Each row below holds a small network's activations on one input, seen along a few directions.
In each table, some parts of the input vary, and every possible input appears once, in random order.
A made-up example of a description, with smaller parts first: values(2) and (point or ring(9) or (line(4) and ring(8))).
Shared parts are said once, and a part with two or three values counts as separate values.

Rows:
row 1: [ -6 -16  40  35 -27 -54 103  21  51  75  48 -16]
row 2: [-15  27 -44  22 -18  32  25 -55 -19 -32  13  -1]
row 3: [-11  48 -14 -13  60  50 -10  31 -18  14 -66   6]
row 4: [-26  28 -25 -16 -45   5  27 -34 -77 -44  37 -26]
row 5: [-20  34  64 -23  26 -12  59  64  93 112  10 -12]
row 6: [ 17 -18  23  25  51 -23 -28   9 -12  -6 -30  64]
row 7: [  5   8   3 -16  33   9 -84  42  51 -19 -29 -33]
row 8: [-13 -20  46 -22 -55 -77 104   2   1  88  50 -46]
row 9: [ -5 -43 -11 -34 -57  11 -14 -21 -36 -29  57 -32]
row 10: [-23 -19 -25   9 -27  45 -50  -5  52 -10   9  17]
row 11: [  7 -42 -32   4 -30  33 -20 -41  22 -14  41  -6]
row 12: [ 37 -42   8  21  40 -42   5 -10 -38 -27  -2  43]
row 13: [ 42 -40  -5  18 -24 -22 -36 -22  26 -50  -1 -20]
row 14: [-18  13  60  33 -18 -33  71  42  83  93  24  13]
row 15: [ 45 -40  13 -35 -45 -39 -35 -35 -33 -36  12 -48]
row 16: [ 22 -48   8 -40   7 -74  10 -10 -79 -30  -5  16]
row 17: [  8  36 -23  24  15  24   4  -8 -20   2 -54  44]
row 18: [ 29  -2  11  32 -10  -3 -75   6  41 -28  -7   2]
row 19: [ 11   6 -30 -27 -29 -28  42 -10 -95 -30 -17  -4]
row 20: [-56  67 -12  -2  35  77 -19  25   7 -19 -19 -14]
row 21: [ 29  12 -39  21   5   3  37 -26 -47 -16 -25  23]
row 22: [-35  52 -26  24  -8  53  -8 -35  10 -15 -16  20]
row 23: [-30   5 -13 -18  23  69 -67  43  42   3  16 -15]
row 24: [  3  -5  23 -23  99  -3 -43  28  -5  19 -48  26]
Question: Changing only one part turns row 11 into row 10. The same change can be made to row 21. Which row results?
Answer: row 17
Question: What is each input in this table made of?
Answer: line(4) and (point or ring(5))
Question: List by row number the other rows that have the line(4) part in common with row 3.
Answer: row 5, row 7, row 20, row 23, row 24

Rows:
row 25: [-28  10  59 -22   3 -46  93  48  47 123   8   2]
row 26: [  24  -14  -46   -5  -52  -18   45  -56 -101  -65   25  -25]
row 27: [ 29 -67 -14   6 -49 -50  -2 -56 -74 -84  45  -9]
row 28: [-23  48 -51  -4  46 112 -80   4   5 -25 -47  25]
row 29: [-12 -16  67   9  -2 -52  63  56  97  86  39 -29]
row 30: [  8 -29 -30  15 -75 -27  11 -79 -73 -82  46 -10]
row 31: [-11  52 -28  -8  86  68 -80  20  -9 -30 -76  25]
row 32: [  18  -29  -20  -12  -31  -52   36  -55 -120  -60    9   13]
row 33: [  16   16  -23   -5   67   59 -113   17   14  -25  -66   37]
row 34: [ 11  -6  68   6  11 -68  76  54  78 103   4 -10]
row 35: [-36  16  35  -3 -24 -13 100  40  66 118  30 -10]
row 36: [ -24   42  -35    9   28  104 -112   -3   32  -41  -30   17]
row 37: [ 57 -59 -17 -18 -47 -60   5 -48 -97 -54  11   0]
row 38: [-33  20  52  21 -30 -29  77  37  99  89  38 -30]
row 39: [   2   17  -20   12   70   71 -119   21   35  -54  -36    5]
Question: What is each input in this table made of?
Answer: values(3) and ring(5)
Question: Which other rows does row 28 become when the values(3) part takes its other values? List them by row number.
Answer: row 26, row 35
Question: Which other rows does row 27 become when the values(3) part takes its other values? List them by row number.
Answer: row 29, row 39

Rows:
row 40: [ -4 -10 -26 -10 -24  29 -47 -24 -29 -56  20 -15]
row 41: [  9 -25  32   4 -18 -53  37   7  13  24  18  -4]
row 42: [ 25  -8 -18   0  -2   5 -52 -22 -32 -50 -16   5]
row 43: [  8  -2  27  -4  26 -56  68  19 -24  37 -18  17]
row 44: [ -9   8 -41   7 -49  47 -30 -38 -23 -53  22 -17]
row 45: [ 14 -22  26  -1   4 -51  51  13  -4  38   1  13]
row 46: [-32  32  36  13  42  27  12  61 109  82  -5  -2]
row 47: [-19  -5   3   6 -62  -7  57 -16  23  23  59 -33]
row 48: [-19  44 -12  10  62  82 -77  34  66   6 -41  13]
row 49: [-10 -16  19 -13 -49 -26  38  -2  15  28  45 -32]
row 50: [ 22 -10 -24  -4  26   5 -36 -17 -47 -41 -30  25]
row 51: [ 16  14 -21  -9  43  -2 -22 -14 -67 -37 -55  31]
Question: Changing only one part turns row 51 into row 43. The same change can be made to row 42. Which row results?
Answer: row 41
Question: What is each input in this table made of?
Answer: values(2) and (point or line(5))
Question: Which other rows does row 44 become when the values(2) part takes its other values? List them by row number.
Answer: row 47

Rows:
row 52: [  13    9  -61  -12   19   65 -108  -36  -73 -111  -34    6]
row 53: [ -7   5  15   7  28  -5  -2  19  26  25 -25  21]
row 54: [ 10  -6   0  -8 -28 -35  33 -13 -31   3  17 -11]
row 55: [ 4 -7  3  3  6 -3 10 14  7 16  4 -2]
row 56: [ 10 -23   7   3 -30 -12   6 -11  12  -3  28  -7]
row 57: [  7 -12  -3  -6 -26 -30  48 -23 -39   3  19 -14]
row 58: [-16  28   3   2  35  28   6  23  38  36 -17   4]
row 59: [ 12 -21   8  -2 -13 -41  29  -8 -22   2  -1  10]
row 60: [-20  36   3  11   8  38  -1  19  52  26  -8  -6]
row 61: [-24  34   9  -5  21  32   1  28  39  31 -14  -5]
row 62: [  19    2  -66   -6   28   62 -104  -43  -74 -102  -38   26]
row 63: [-24  22   8  -1  23  21  -3  25  35  24   0  -2]
row 64: [-15   8   3  13   5  17  -9  12  47  16   3  -8]
row 65: [ 20 -18  11 -10 -12 -28  10  -1  -4   5  11  -9]
row 66: [-10  35  13   6  37  16   9  29  32  32 -35  13]
row 67: [ 13  -5   6  -2 -25 -44  51 -18 -46  -1   1  -4]
row 68: [ -2 -12   0 -10 -33 -24  46 -20 -38  -3  27 -21]
row 69: [  0 -11  -3   4 -45 -19  30 -22 -15  -5  33  -8]
row 70: [ -5  -2  13  13   4   9 -15   7  43  12  14 -10]
row 71: [  3  -5  24   6  28 -13  -7  15  21  21 -15  20]
row 72: [  17   12  -67    3    8   71 -110  -45  -59 -115  -29    6]
row 73: [  1  -4  15   1  24  -2 -11  14  28  23  -1   0]
row 74: [-18  30   4  11   4  24  -7  19  48  21   0  -5]
row 75: [  3 -20  -2   3 -41 -17  19 -17  -1  -4  25 -10]
row 76: [  0 -11  -4   4 -51 -16  42 -30 -25  -4  30 -13]
row 77: [ -3  -1   9  -4  -8   1   5  19   7  11   6 -12]
row 78: [-21   5  11  -4  12  12 -10  18  33  24  -5   3]
row 79: [  9 -13   6  -1 -17 -43  40 -13 -36   1   7  11]
row 80: [ 10   0  13   7   8 -16  13  20   0  13 -14   7]
row 81: [  7 -25  13 -13 -16 -18   8  -2  -3   2  22  -5]
row 82: [ -2 -12   1 -10 -27 -27  34 -12 -28  -4  29 -17]
row 83: [  0 -21   2 -11 -22 -25  23  -7 -14  -3  21 -18]
row 84: [ 20 -24  17  -2  -1 -36  16  -1 -10   3   2  13]
row 85: [  23    5  -60    2   42   50  -97  -37  -78 -111  -49   26]
row 86: [ -3  -6   2  13 -20  10   3   6  20   9  16  -2]
row 87: [ -9   6   6   2  24   5  -5  18  33  26 -11   1]
row 88: [ 10 -21  -1  -7 -16 -31  25 -10 -15   3  13 -11]
row 89: [-10  -6  20  -4  11   4 -16  14  27  20   5   2]
row 90: [ -8  28  15   6  33   3   3  29  28  27 -26  15]
row 91: [-15  20   6   1  25  16  -2  21  33  34 -11  16]
Question: What is each input in this table made of?
Answer: line(4) and (point or line(9))
Question: Changing only the line(4) part turns row 55 into row 80. The same change can be made to row 58. Which row results?
Answer: row 66
Question: A walk changes only the line(4) part. It starts at row 76 and steps to row 68. List the rest of the walk in order.
Answer: row 57, row 67
Question: List by row number the other rows that have the line(4) part in common with row 77.
Answer: row 52, row 61, row 63, row 68, row 78, row 81, row 82, row 83, row 89
Question: Which other rows does row 56 become when the line(9) part takes its other values? List them by row number.
Answer: row 60, row 64, row 69, row 70, row 74, row 75, row 76, row 86
Question: Which other rows does row 62 become when the line(4) part takes its other values? List them by row number.
Answer: row 52, row 72, row 85

Rows:
row 92: [ 20  -2 -53  18 -56  35  -4 -40 -69 -66  15 -10]
row 93: [ -5  12  -5  29  19  42 -36  18  58  -2  -4  -8]
row 94: [-34  42 -12  29  18  77 -17  36  64  39 -15  14]
row 95: [  1  26 -13  -2  78  39 -66  17  16 -25 -59  17]
row 96: [ 10 -30  54   5  -9 -93  54  20  22  40  13   4]
row 97: [  7 -42  -5 -28 -47 -21   6 -26 -25 -12  51 -25]
row 98: [ 29 -21 -35 -12  37  22 -71 -22 -82 -76 -29  25]
row 99: [  9 -11 -26 -17 -76  -6  40 -31 -63 -22  39 -43]
row 100: [  8   0  50   3  14 -58  72  23  48  77   8   4]
row 101: [ 15 -14  -1  15 -11  15 -62  -9  34 -20   0   6]
row 102: [-42  61 -20  -2  82  68 -45  33  31   7 -69  36]
row 103: [ 16 -52  20 -10 -27 -87  75 -23 -38  20  31   7]
row 104: [ 11 -16   1  -6 -55 -74 107 -45 -70  12  18  -7]
row 105: [  6 -19  29 -18 -31 -26 -18   4  37  22  30 -24]
row 106: [ 11 -36 -28  13 -24  19 -33 -26 -29 -69  25   1]
row 107: [ 13   0  -4  -7  54  11 -91   2 -10 -54 -53  24]
row 108: [-56  40  27  -3   6  34  27  43  73  69  14 -19]
row 109: [ -5   9  25 -12  -3   4   4  19  60  50  24 -31]
row 110: [-28  27  50  11  17 -23  94  51  54 106  -4  18]
row 111: [  11   24  -53   -6   15   23  -38  -44 -112  -97  -35   12]
Question: What is each input in this table made of?
Answer: line(4) and line(5)
Question: Changing only the line(5) part turns row 110 into row 96. The same change can be made to row 108. Which row results?
Answer: row 105
Question: Which other rows does row 92 become when the line(4) part takes its other values? List them by row number.
Answer: row 99, row 104, row 111
Question: Which other rows does row 98 become when the line(5) part takes its other values? List them by row number.
Answer: row 95, row 102, row 107, row 111

Rows:
row 112: [ -7  -7  50  -3   6 -57  63  26  36  71   2   5]
row 113: [-14   0 -24   2 -25  14   9 -17 -30 -25  14  -3]
row 114: [ 16   2 -14 -15  -5 -12  25 -14 -64 -19  -9   1]
row 115: [  8   9 -20   5   4 -11  22 -11 -41 -19 -15   6]
row 116: [  8  16 -13  16  12   5  17 -10 -27 -16 -17  21]
row 117: [ 30 -40   3 -15  -7 -29 -24  -7 -26 -22  17 -13]
row 118: [ 11  -5   4   8  23 -16 -10 -12 -12 -15 -22  28]
row 119: [  1 -30  49  -2  -5 -48  43  33  61  61  29 -13]
row 120: [ 10 -14   1  -3  12 -28  -5 -10 -29 -20 -22  15]
row 121: [-14   1  33   4 -42 -27  53  17  61  61  41 -28]
row 122: [ -5  -5 -21 -17 -30   8  12 -23 -49 -23  22 -10]
row 123: [-22  16 -25   1   0  44 -10 -10   8  -2  -2   5]
row 124: [ -5  21   9  -6  45  13 -33  25   4   5 -38  19]
row 125: [  4  -7 -13   7 -38   2 -17 -20  -5 -29  19 -22]
row 126: [-31  10  21   4 -28 -20  77  15  38  68  37 -15]
row 127: [  2  26 -21   8  25  20   2   2  -8   6 -31  17]
row 128: [ 22 -35   1   4  -1 -23 -27  -1  -7 -25   8  -5]
row 129: [  0  -4  10  -6  38  20 -51  25  33  -6 -11  -4]
row 130: [-11  40  -7   0  38  31  -7  21  -7   4 -35   9]
row 131: [  9 -16  -7 -15 -41  -1 -12 -28 -23 -29  24 -30]
row 132: [-32  35 -18  -5  14  47 -20   8  10   0  -1  -4]
row 133: [-12  12  34   5   0 -37  90  21  24  72   5  -8]
row 134: [  3  -1  -6  16 -30  19 -21 -18  10 -26  17  -6]
row 135: [  8   4  -1   2  30   5 -25  10   1   5 -35  30]
row 136: [-15  23  -1  -3  -2  46 -43  14  31  -7   0 -17]
row 137: [-16   8 -21  10 -11  25   4 -26  -9 -22  13   6]
row 138: [ 16 -19   2   5  17  14 -44  17  26  -3  -8  10]
row 139: [ -5   6 -12   4 -14  38 -33  -9  31  -7   2 -10]
row 140: [ 22 -25   3  14   9 -10 -31  -2  11 -20   8   8]
row 141: [ 18 -19   3 -23   6 -33  -2 -16 -50 -18 -13   8]
Question: What is each input in this table made of?
Answer: ring(5) and (point or line(5))
Question: Which other rows does row 132 become when the line(5) part takes its other values? List them by row number.
Answer: row 113, row 122, row 123, row 137
Question: A walk changes only the ring(5) part. It starts at row 121 and steps to row 119. List the rest of the walk in order.
Answer: row 112, row 133, row 126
######
From the records above, pull out each line that has "number".

Question: List by row number the other rows that have the line(4) part in common with row 3.
Question: Which other rows does row 28 become when the values(3) part takes its other values? List them by row number.
Question: Which other rows does row 27 become when the values(3) part takes its other values? List them by row number.
Question: Which other rows does row 44 become when the values(2) part takes its other values? List them by row number.
Question: List by row number the other rows that have the line(4) part in common with row 77.
Question: Which other rows does row 56 become when the line(9) part takes its other values? List them by row number.
Question: Which other rows does row 62 become when the line(4) part takes its other values? List them by row number.
Question: Which other rows does row 92 become when the line(4) part takes its other values? List them by row number.
Question: Which other rows does row 98 become when the line(5) part takes its other values? List them by row number.
Question: Which other rows does row 132 become when the line(5) part takes its other values? List them by row number.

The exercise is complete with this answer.